Each row is a point. Two turns around zero, p and q, are shown by what they do to some points. Where does a point land after both, in the order given? Backwards means that the second turn is done in reverse. Each puzzle has new turns, and all numbers are rounded.
(in the rows, 128 means zero)

Turn p:
[146  69] => [ 70 148]
[100 182] => [188 119]
[111 146] => [153 131]
[156 115] => [101 113]
Turn q:
[154 158] => [ 89 119]
[162 120] => [105 155]
[ 68 106] => [189 110]
Where do these land?
q, then p backwards: [130 111] => [111 126]
p, then q: [150 130] => [148 137]
p, then q: [170 167] => [156 178]
q, then p backwards: [ 62 104] => [105 194]

Turn p:
[ 86 128 167] => [ 72 141 128]
[127 136 111] => [135 113 136]
[136 135  77] => [163  98 153]
[125 148 202] => [ 78 146  72]
[167  94  82] => [193 140 150]
Turn q:
[122 176 202] => [155 207 155]
[100 123 115] => [143 105 142]
[156  86 113] => [115 107  81]
[135 126  83] => [ 98  93 131]
Where do these land?
p, then q backwards: [115 156 140] => [145 117 101]
p, then q: [168  95 113] => [ 83 158 123]
q, then p: [100  93 148] => [175 135 116]
p, then q: [124 124  93] => [135 150 101]
q, then p: [ 73 189 168] => [109 133  39]
p, then q: [188 111 106] => [ 69 145 104]

Turn p:
[100 159 167 124] => [115  77 150 133]
[ 97 117 156 166] => [126 121 168 169]
[125 146  99 109] => [111 125  94 120]
[ 74  82 183 135] => [174  94 163 188]
[188 128 107 177] => [108 195 155  99]
[159 117  68 108] => [128 172  76 106]
[154 148 117  76] => [134 113  91  81]
Turn q:
[167 114 158 101] => [ 80 104 108 120]
[ 81 116  78 205] => [182 167 204 153]
[129 120 152 117] => [117 107 117 137]
[162 141  67 168] => [120 195 166 102]
[127 186 158 105] => [133 141  62 141]
[143 123 157 103] => [104 104 104 128]
[ 86  97 125  96] => [161  79 134 113]
Where do these land?
p, then q: [ 74 171 139 141] => [154  96 176 161]
q, then p: [195 116 134 143] => [110  77 122 172]
q, then p: [123 189  80  65] => [119 133  49  68]
q, then p backwards: [115  93 173 146] => [ 74 137 151 141]
p, then q: [144 110 116 156] => [132 150 101 144]
p, then q: [117  88 126 118] => [101 160 138 126]

Turn p:
[119  97 165 157 139 146] => [ 95 111 148 111 124 168]
[111 105 146 121  99 143] => [ 98 140 119 136 151 150]
[112 111 146 115 149 146] => [122 120 131 146 117 163]
[119 115 117 135  79 108] => [ 98 136 119 129 165 100]
[119 115 132 117 143 104] => [116 111 123 147 111 120]
[143 225 103 137 118 114] => [201 129  89  84 137  86]
[124 128  99 126 152 139] => [154 122 150 146 127 127]
[176 128 116 114 145 125] => [141 157 145 127  91 110]
Turn q:
[156 125 138 128 141 120] => [140 145 120 134 105 132]
[109 126  64 101 115 133] => [117  81 140 140 136  76]
[150  98 141 175  88 158] => [ 94 160  75  96 141 123]
[121 147 139 131 116 107] => [145 122 138 104 130 139]
[104 126 137 150 198 113] => [111 110 144 162 101 187]
[128 116 131 101  96 132] => [148 131 117 126 156 103]
[129 158 146 110 142 132] => [142 146 162 133 128 135]
Where do these land?
p, then q: [127 137 147 136 134 103] => [136 106 113 133 141 113]
p, then q: [160 131 134 125 107 142] => [141 131 165 119 129 119]
p, then q: [132 154 115 119 138 143] => [132 149 125 123 106 111]
p, then q: [117 143  97 134 102 125] => [139 122 133 144  91 143]
q, then p: [158 131 119 158 117 141] => [139 128  97 146 150 111]
q, then p: [118 137 140 138 107 148] => [147 115 114 143 113 139]
q, then p: [142  99 159 157 159 143] => [168 127 136 115 173 139]
q, then p: [ 70  91 114  56 161  80] => [ 78 129 222  92  99 136]

Turn p:
[152 117  97 155 152 195 124 143] => [108 111 130 128 184  97  75 119]
[152 108  76 102 126 125 141 157] => [174 124 147 137 129 103  90 154]
[169 162 142 158 151  72 175 118] => [117  92 125 119  53  86 141  99]
[166 106 166 109 149  73 140 138] => [124 137 165  97  58 132 119 131]
[ 89 136 142 111 131 145 129 158] => [153 143 127 102 157 146 142 110]
[ 93 137 109 188  65 132  63  81] => [ 75 148  79 182 168 121 185 177]
[ 53 132 147 187 104 105  87  88] => [ 82 179  98 163 145 131 209 121]
[149 107  75  77 155 165 137 114] => [160 102 162 166 150 143  67 129]
[128 120 202  98 102  83 183 129] => [148 150 100  86  47 170 135 111]
[130 156 123  95 144 185 102 154] => [140  91 146 102 188 151 116 130]
Turn q:
[217 135 194 133  83 106 168 191] => [102  85 117  29  90 139 138  48]
[122 177 110 121 139 146 107  80] => [116 142 137 186 169 121 125 107]
[ 98 153  77 149 113  98 129 126] => [142 130  94 173 109 116  85 131]
[ 79  79 156  94 144 165 126 134] => [153 139 169 123 116 126 184 180]
[192 158 195 104  99  53 180 168] => [125  73 160  52  86 116  92  40]
[150  87 146  80  97 138 110 156] => [125 171 144  75 100 111 159 123]
[103 142 100 135 158 145  92 137] => [101 147 128 172 124 146 125 158]
[ 94 104 111 143 112 159 126  90] => [156 138 103 152 154 108 155 159]
[ 97  91 138 146 155 137  68  90] => [101 138 139 141 167  99 138 199]
[ 98 175  96 176 158 150 131 110] => [121 103 102 201 151 157 119 138]
[159 109  85 126 151 112 172 127] => [165 141 116 106 140 171  87 123]
Where do these land?
q, then p: [169 153 138 106  88 180  77  89] => [142 103 128 170  98 123 172  52]
p, then q backwards: [131 180  72 120  80 185  83 131] => [103 105 139 206 159 150 141  61]
p, then q: [123 130 176 126 153 136 208 128] => [146 181 121 145 181  77 134 106]
q, then p: [102  93 138 118 117 103 112 106] => [142 131 151  95  97 116 147 146]
p, then q: [132 133 111 128 156 141 149  86] => [123 116 103 127 162 105 132 160]
p, then q backwards: [ 80  93 151 181 181 107 140 184] => [180 122 138  49  74 130  95 107]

*-*-*

Reproduce exactly the lines from the beginning of the entries above up to and including the line that contains "[127 186 158".

— Your response —
Each row is a point. Two turns around zero, p and q, are shown by what they do to some points. Where does a point land after both, in the order given? Backwards means that the second turn is done in reverse. Each puzzle has new turns, and all numbers are rounded.
(in the rows, 128 means zero)

Turn p:
[146  69] => [ 70 148]
[100 182] => [188 119]
[111 146] => [153 131]
[156 115] => [101 113]
Turn q:
[154 158] => [ 89 119]
[162 120] => [105 155]
[ 68 106] => [189 110]
Where do these land?
q, then p backwards: [130 111] => [111 126]
p, then q: [150 130] => [148 137]
p, then q: [170 167] => [156 178]
q, then p backwards: [ 62 104] => [105 194]

Turn p:
[ 86 128 167] => [ 72 141 128]
[127 136 111] => [135 113 136]
[136 135  77] => [163  98 153]
[125 148 202] => [ 78 146  72]
[167  94  82] => [193 140 150]
Turn q:
[122 176 202] => [155 207 155]
[100 123 115] => [143 105 142]
[156  86 113] => [115 107  81]
[135 126  83] => [ 98  93 131]
Where do these land?
p, then q backwards: [115 156 140] => [145 117 101]
p, then q: [168  95 113] => [ 83 158 123]
q, then p: [100  93 148] => [175 135 116]
p, then q: [124 124  93] => [135 150 101]
q, then p: [ 73 189 168] => [109 133  39]
p, then q: [188 111 106] => [ 69 145 104]

Turn p:
[100 159 167 124] => [115  77 150 133]
[ 97 117 156 166] => [126 121 168 169]
[125 146  99 109] => [111 125  94 120]
[ 74  82 183 135] => [174  94 163 188]
[188 128 107 177] => [108 195 155  99]
[159 117  68 108] => [128 172  76 106]
[154 148 117  76] => [134 113  91  81]
Turn q:
[167 114 158 101] => [ 80 104 108 120]
[ 81 116  78 205] => [182 167 204 153]
[129 120 152 117] => [117 107 117 137]
[162 141  67 168] => [120 195 166 102]
[127 186 158 105] => [133 141  62 141]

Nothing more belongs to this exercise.